*** Material for the task ***
All groups share one centre, and each spreads out both ways along 10 directions, with some noise.
(in the rows, 128 means zero)
Some rows, each with its group after it:
[ 79  91 126 127 127 173  69 176  79  82 114 152  74 112 161 126 177 142
 117] -> j_925
[159 158 123 163  59 159  62 189 123 145  88 133 120 180 144 191 143 144
 119] -> j_726
[ 80 121 154  79 170  83  92 144  92  66 108 173 125  60 131 112 167 126
 167] -> j_204
[121 143  80 109 139 132 166 148  82 127 140 134 114 129 146 164 134 109
 128] -> j_557
[103 122 123 118 113 148 164 125 108  96 115 162 142 131 102 152 145 169
 126] -> j_997
[113 159 137 111 110 143 179 172  64 172 114 134 118 108 110 145 139 145
 139] -> j_726
[122 150 118 120 146 136 120 165 147 192 120 136 110 112 154 157  72  98
 118] -> j_997
[192 200 146 133 132  46 154 143  91 186 130  86 149  91 122 125 142  88
 156] -> j_410
[ 99 163 110 120 108 145 185 152  67 128 121 137 112 128 115 164 155 133
 132] -> j_726
[ 97 134 134 150 101 144 156 173  84 139  66 142 100  93  73 124 162 149
 126] -> j_997
[120 154  97  98 163 101  95 142 114  80  82 184 129 106 124 194 163 108
 152] -> j_927
[147 125 165 140  61 187 165 154  88 114 128 122 130 139 133  93 134 180
  83] -> j_997
[ 84 173 141 136 107 149 181 128 136 149 144 118 118 118 137 148  93 137
  93] -> j_924
[110 109 192  89 126 126 166 133 110 130 156 132 151  85 145  65  91 166
 126] -> j_927
[176 133 134 107 118 100 199 131  76 139 166 121 194  99 148 138 127 177
 119] -> j_997
[126 160 142 109 101 123 162 124 135 131  85 141 141 160  64 116 117 117
 164] -> j_410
***
__Assigned task__. Where in the entries does the word "rows" occur? Copy out each line that has it.

__Response area__.
(in the rows, 128 means zero)
Some rows, each with its group after it:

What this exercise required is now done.